## [DATA]
::::::
Below are the code and all the weights of a small trained network. Each question names an input and a target symbol and asks about switching units off, where a switched-off unit gives its printed mean instead of its output.

import numpy as np


def w(rows, s, z=0):
    codes = np.array(rows[::2]) - 128.0
    scale = np.full(codes.shape[1], s)
    scale[-1] = z or s
    return codes * scale


def f(y):
    return y / 2 * (1 + np.tanh(0.7978845608 * (y + 0.044715 * y**3)))


def softmax(a):
    e = np.exp(a - a.max(-1, keepdims=True))
    return e / e.sum(-1, keepdims=True)


def log_softmax(a):
    a = a - a.max(-1, keepdims=True)
    return a - np.log(np.exp(a).sum(-1, keepdims=True))


def net(x, mask):
    ids = ['ΓΛΣΦΩαβδεζημξτ'.index(c) for c in x.split()]
    T = len(ids)
    res = E[ids] + P[:T]
    u = 0
    for l in range(2):
        r = res
        for j in range(3):
            rows = slice(3 * j, 3 * j + 3)
            q, k, v = (r @ M[l][rows].T for M in (Q, K, V))
            z = softmax(np.where(np.tri(T) > 0, q @ k.T / 3**0.5, -1e9)) @ v
            o = O[l][rows]
            res = res + np.where(mask[u + j], z, o[:, -1]) @ o[:, :-1]
        u += 3
        y = f(res @ A[l][:, :-1].T + A[l][:, -1])
        res = res + np.where(mask[u : u + 8], y, B[l][:, -1]) @ B[l][:, :-1]
        u += 8
    return log_softmax(res[-1] @ U[:, :-1].T + U[:, -1])


Q, K, V, O, A, B = {}, {}, {}, {}, {}, {}
E = w([
[99,120,128,191,117,161,113,108],'Γ',
[60,69,119,19,66,69,123,254],'Λ',
[106,185,97,185,68,129,44,105],'Σ',
[162,51,143,112,135,171,211,131],'Φ',
[154,82,162,92,116,88,136,85],'Ω',
[223,159,106,152,73,131,80,95],'α',
[142,123,127,177,68,130,91,212],'β',
[126,126,81,139,94,117,41,116],'δ',
[132,166,192,120,87,147,102,60],'ε',
[222,81,109,90,91,125,62,54],'ζ',
[171,231,233,121,197,62,198,57],'η',
[194,88,94,136,156,169,212,210],'μ',
[93,147,124,125,193,102,142,92],'ξ',
[164,59,153,249,148,125,129,62],'τ',
],0.017)
P = w([
[110,111,189,166,136,101,111,145],'0',
[157,179,103,49,53,38,163,54],'1',
[68,100,37,160,155,155,166,69],'2',
[171,165,166,129,157,26,123,169],'3',
[153,97,29,156,45,22,116,75],'4',
[58,84,12,130,232,207,184,35],'5',
[127,187,165,114,156,7,114,185],'6',
[147,44,32,150,67,2,89,164],'7',
[29,128,45,93,169,148,183,136],'8',
],0.0095)
Q[0] = w([
[134,198,254,78,166,146,78,170],'0.h0',
[112,98,129,122,167,116,157,144],'0.h0',
[115,225,155,113,143,196,143,108],'0.h0',
[180,58,127,147,94,59,135,120],'0.h1',
[147,191,124,156,162,148,33,135],'0.h1',
[104,142,193,110,221,242,106,187],'0.h1',
[111,240,208,71,159,196,98,178],'0.h2',
[80,141,213,170,114,132,103,110],'0.h2',
[133,75,95,136,32,71,160,120],'0.h2',
],0.008)
K[0] = w([
[183,165,201,131,66,39,160,130],'0.h0',
[89,83,114,71,113,157,179,75],'0.h0',
[129,134,194,118,94,89,160,172],'0.h0',
[101,185,134,125,190,161,171,111],'0.h1',
[226,149,149,115,96,119,103,77],'0.h1',
[206,127,199,108,1,28,119,155],'0.h1',
[162,185,177,111,95,60,148,133],'0.h2',
[128,174,131,145,131,145,169,173],'0.h2',
[5,68,88,128,183,147,134,151],'0.h2',
],0.0082)
V[0] = w([
[179,45,97,171,188,53,119,162],'0.h0',
[190,141,42,217,189,54,50,159],'0.h0',
[120,129,40,121,92,159,46,116],'0.h0',
[163,108,107,156,175,16,149,44],'0.h1',
[161,171,131,74,182,192,167,199],'0.h1',
[129,107,149,138,109,165,254,164],'0.h1',
[28,137,73,119,124,21,176,172],'0.h2',
[135,182,144,79,10,102,193,189],'0.h2',
[68,88,100,75,186,164,97,86],'0.h2',
],0.007)
O[0] = w([
[188,179,163,140,164,128,171,180,190],'0.h0',
[164,78,190,74,177,148,166,160,177],'0.h0',
[138,89,164,156,254,64,72,58,158],'0.h0',
[235,169,131,124,165,107,200,104,229],'0.h1',
[121,168,89,208,80,183,57,161,3],'0.h1',
[62,195,86,134,68,143,96,145,144],'0.h1',
[182,139,220,89,150,178,161,121,165],'0.h2',
[163,128,99,82,155,129,48,133,35],'0.h2',
[124,136,168,90,76,121,192,95,162],'0.h2',
],0.0074,0.0046)
A[0] = w([
[134,158,255,149,103,84,116,250,161],'0.n0',
[122,104,212,149,188,154,24,194,54],'0.n1',
[49,81,136,56,91,155,144,171,48],'0.n2',
[108,179,36,152,126,100,94,111,116],'0.n3',
[162,113,129,57,137,165,165,101,94],'0.n4',
[155,138,133,52,114,93,39,115,56],'0.n5',
[159,33,141,95,62,161,222,98,253],'0.n6',
[145,73,43,156,161,132,195,239,77],'0.n7',
],0.0071,0.0032)
B[0] = w([
[184,81,111,138,85,123,169,58,186],'0.n0',
[78,117,85,36,131,189,169,135,135],'0.n1',
[157,154,109,221,94,124,128,185,148],'0.n2',
[174,59,135,127,100,143,255,194,134],'0.n3',
[114,119,141,161,76,125,89,100,162],'0.n4',
[90,124,137,197,199,126,183,160,147],'0.n5',
[95,191,75,164,138,112,32,129,254],'0.n6',
[128,182,127,107,197,90,65,160,165],'0.n7',
],0.0088,0.0098)
Q[1] = w([
[113,114,126,46,149,205,153,130],'1.h0',
[113,87,119,163,202,146,46,132],'1.h0',
[133,62,172,116,79,128,130,178],'1.h0',
[96,134,95,127,175,109,96,131],'1.h1',
[112,170,88,45,89,146,104,85],'1.h1',
[124,103,88,123,178,136,76,106],'1.h1',
[94,108,204,74,105,187,2,136],'1.h2',
[108,125,120,116,203,84,193,74],'1.h2',
[103,82,134,65,156,202,166,228],'1.h2',
],0.0073)
K[1] = w([
[142,153,138,133,103,14,142,241],'1.h0',
[110,191,45,128,174,134,43,112],'1.h0',
[132,130,147,117,2,114,85,158],'1.h0',
[94,75,193,111,95,139,129,78],'1.h1',
[39,38,175,167,131,79,174,163],'1.h1',
[164,159,112,124,93,52,183,141],'1.h1',
[101,107,122,151,9,78,84,182],'1.h2',
[73,147,190,185,143,161,174,65],'1.h2',
[136,130,117,136,63,37,132,220],'1.h2',
],0.0072)
V[1] = w([
[110,97,50,112,135,97,36,55],'1.h0',
[186,123,131,106,107,140,166,85],'1.h0',
[154,153,159,123,190,123,135,173],'1.h0',
[92,65,223,196,61,175,149,113],'1.h1',
[76,162,209,162,139,182,143,139],'1.h1',
[71,46,217,33,114,235,190,79],'1.h1',
[221,129,137,36,99,105,213,105],'1.h2',
[118,158,150,134,150,172,197,105],'1.h2',
[138,176,106,126,73,163,2,127],'1.h2',
],0.0063)
O[1] = w([
[89,95,133,77,85,154,148,214,187],'1.h0',
[180,117,118,120,122,121,173,82,136],'1.h0',
[152,152,105,165,164,83,106,132,125],'1.h0',
[101,71,134,194,86,114,131,45,85],'1.h1',
[122,140,103,177,94,112,188,113,83],'1.h1',
[98,158,76,148,143,149,104,64,2],'1.h1',
[185,157,98,111,178,156,143,58,96],'1.h2',
[146,183,88,86,112,72,112,66,140],'1.h2',
[191,67,174,1,103,170,76,104,79],'1.h2',
],0.0074,0.0094)
A[1] = w([
[25,138,162,230,217,250,207,74,72],'1.n0',
[174,163,166,86,47,112,173,130,10],'1.n1',
[93,160,147,58,107,207,108,32,130],'1.n2',
[152,2,88,134,82,160,99,109,204],'1.n3',
[114,113,164,71,79,105,190,107,254],'1.n4',
[66,220,136,101,179,65,221,119,116],'1.n5',
[64,207,31,88,121,178,176,141,183],'1.n6',
[95,160,164,177,99,117,91,67,55],'1.n7',
],0.0073,0.0028)
B[1] = w([
[76,181,185,62,137,181,171,149,183],'1.n0',
[74,120,92,163,178,141,126,115,190],'1.n1',
[203,134,194,148,187,69,43,150,132],'1.n2',
[130,179,79,120,188,175,103,74,168],'1.n3',
[114,52,121,170,142,187,64,106,198],'1.n4',
[151,70,137,105,2,136,149,146,255],'1.n5',
[103,46,139,174,198,111,136,160,172],'1.n6',
[116,206,163,137,91,123,102,128,143],'1.n7',
],0.0084,0.0066)
U = w([
[99,224,146,186,104,136,156,134,117],'Γ',
[82,117,149,85,159,143,184,135,194],'Λ',
[95,81,2,194,142,184,199,131,32],'Σ',
[138,59,53,96,146,152,120,97,143],'Φ',
[171,107,200,120,134,140,83,116,143],'Ω',
[88,81,113,146,66,90,79,92,150],'α',
[141,112,125,110,55,217,116,175,140],'β',
[92,79,100,96,169,68,142,83,125],'δ',
[149,118,116,171,197,133,130,143,71],'ε',
[173,161,38,117,133,132,175,104,210],'ζ',
[109,87,104,68,173,108,205,118,67],'η',
[166,152,127,80,135,163,152,166,196],'μ',
[127,170,124,63,65,73,199,127,6],'ξ',
[135,79,176,180,169,90,180,119,131],'τ',
],0.0075,0.0019)

Each question gives the input, a string of symbols that net reads in full, and the target symbol t.
The units are the heads (3 rows each of Q, K, V and O) and the neurons (one row each of A and B). Each row of codes is followed by its name. A weight is (code - 128) times the scale printed after its matrix; where a second scale follows, it is the last column's (O, A, B and U).
mask holds one flag per unit, layer by layer, with each layer's heads first. A switched-off unit (its flag False) gives its mean, the last column of its rows in O or B, instead of its output. The means were averaged over made-up inputs and are rounded, as every weight is.
A unit's drop is (log p(t) with every unit on - log p(t) with that unit switched off) / (log p(t) with every unit on - log p(t) with every unit switched off).
The circuit of an input: a set's keep is (log p(t) with only the set's units on - log p(t) with every unit switched off) / (log p(t) with every unit on - log p(t) with every unit switched off). Starting from the 12 units with the biggest drops (on a tie, the unit counted first), units are removed one at a time, each time the one whose removal leaves the highest keep (on an exact tie, the one counted first), for as long as the keep stays at least 0.8.
circuit, biggest first: the units of the circuit, biggest drop first
top k neurons: the k neurons with the biggest drops, biggest first
top k neurons in layer l: the k neurons of layer l with the biggest drops, biggest first
input μ Φ Ω Λ η Σ τ Γ Γ, target Λ: circuit, biggest first => (1.n0; 0.n6; 0.n0)
input Φ β Γ Λ Λ ξ τ ε, target Γ: circuit, biggest first => (0.n6; 0.h2; 1.h2)
input Σ Λ Φ β δ, target Σ: top 2 neurons in layer 0 => (0.n3; 0.n6)
input η Φ η τ ζ, target ζ: top neuron => (0.n6)
input ξ ζ Φ ε Γ Λ, target β: circuit, biggest first => (0.n2; 1.h2; 0.h1)
input ε Λ ξ Φ Γ, target Γ: top 2 neurons => (0.n6; 1.n7)
input Λ η Φ Λ Φ, target Σ: circuit, biggest first => (0.h1; 1.n6; 0.h0)
input ζ δ α δ δ η η, target ζ: circuit, biggest first => (1.h0; 1.h2; 0.h1)
input Σ Φ Σ Ω ζ, target δ: circuit, biggest first => (0.h0; 0.h1)
input τ Λ Λ β ε ξ Σ Σ, target Γ: circuit, biggest first => (0.h2; 1.h2; 0.n6)
input τ Γ τ Σ Ω, target ξ: circuit, biggest first => (0.h1; 1.n5; 1.h2)
input μ Γ τ μ ε Φ ξ, target ξ: circuit, biggest first => (1.n5; 1.h2)
input Γ Φ τ τ Φ τ Λ τ, target ξ: top 2 neurons => (1.n5; 1.n4)
input Γ Γ ξ ξ β, target Γ: circuit, biggest first => (0.n6; 0.h2; 1.h2)
input μ τ μ Γ δ, target β: top 2 neurons in layer 0 => (0.n7; 0.n0)
input μ Σ μ α Φ η, target ξ: circuit, biggest first => (1.n5; 1.h2)
input δ Γ Λ, target β: circuit, biggest first => (1.h2; 0.h1)
input τ μ τ Ω μ, target ξ: circuit, biggest first => (1.n5; 0.h1; 0.h2; 1.h2)
input β Γ η, target ξ: circuit, biggest first => (1.n5)
input Φ Λ Φ, target β: top 3 neurons in layer 0 => (0.n2; 0.n6; 0.n7)
input τ α μ Γ Γ, target β: top 3 neurons in layer 0 => (0.n7; 0.n6; 0.n3)
input ζ τ Λ Φ ζ, target Ω: top neuron in layer 0 => (0.n4)
input η Σ μ, target ε: top 3 neurons in layer 0 => (0.n7; 0.n6; 0.n0)
input Ω Λ τ ξ, target ξ: top 2 neurons => (1.n5; 1.n6)
input δ ζ Φ δ ζ, target Σ: top 2 neurons => (0.n3; 0.n7)
input Γ Φ Φ Σ Γ, target Σ: top 2 neurons in layer 0 => (0.n3; 0.n7)
input Γ τ τ Ω α Φ τ Γ, target Σ: top 3 neurons => (0.n3; 1.n1; 1.n4)
input ε Λ τ Λ μ, target ξ: top 3 neurons in layer 1 => (1.n5; 1.n4; 1.n1)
::::::
## [TASK DIRECTIONS]
The result should be every line of the material that contains the word "keepdims", so copy those lines.

## [ANSWER TO THE PROBLEM]
    e = np.exp(a - a.max(-1, keepdims=True))
    return e / e.sum(-1, keepdims=True)
    a = a - a.max(-1, keepdims=True)
    return a - np.log(np.exp(a).sum(-1, keepdims=True))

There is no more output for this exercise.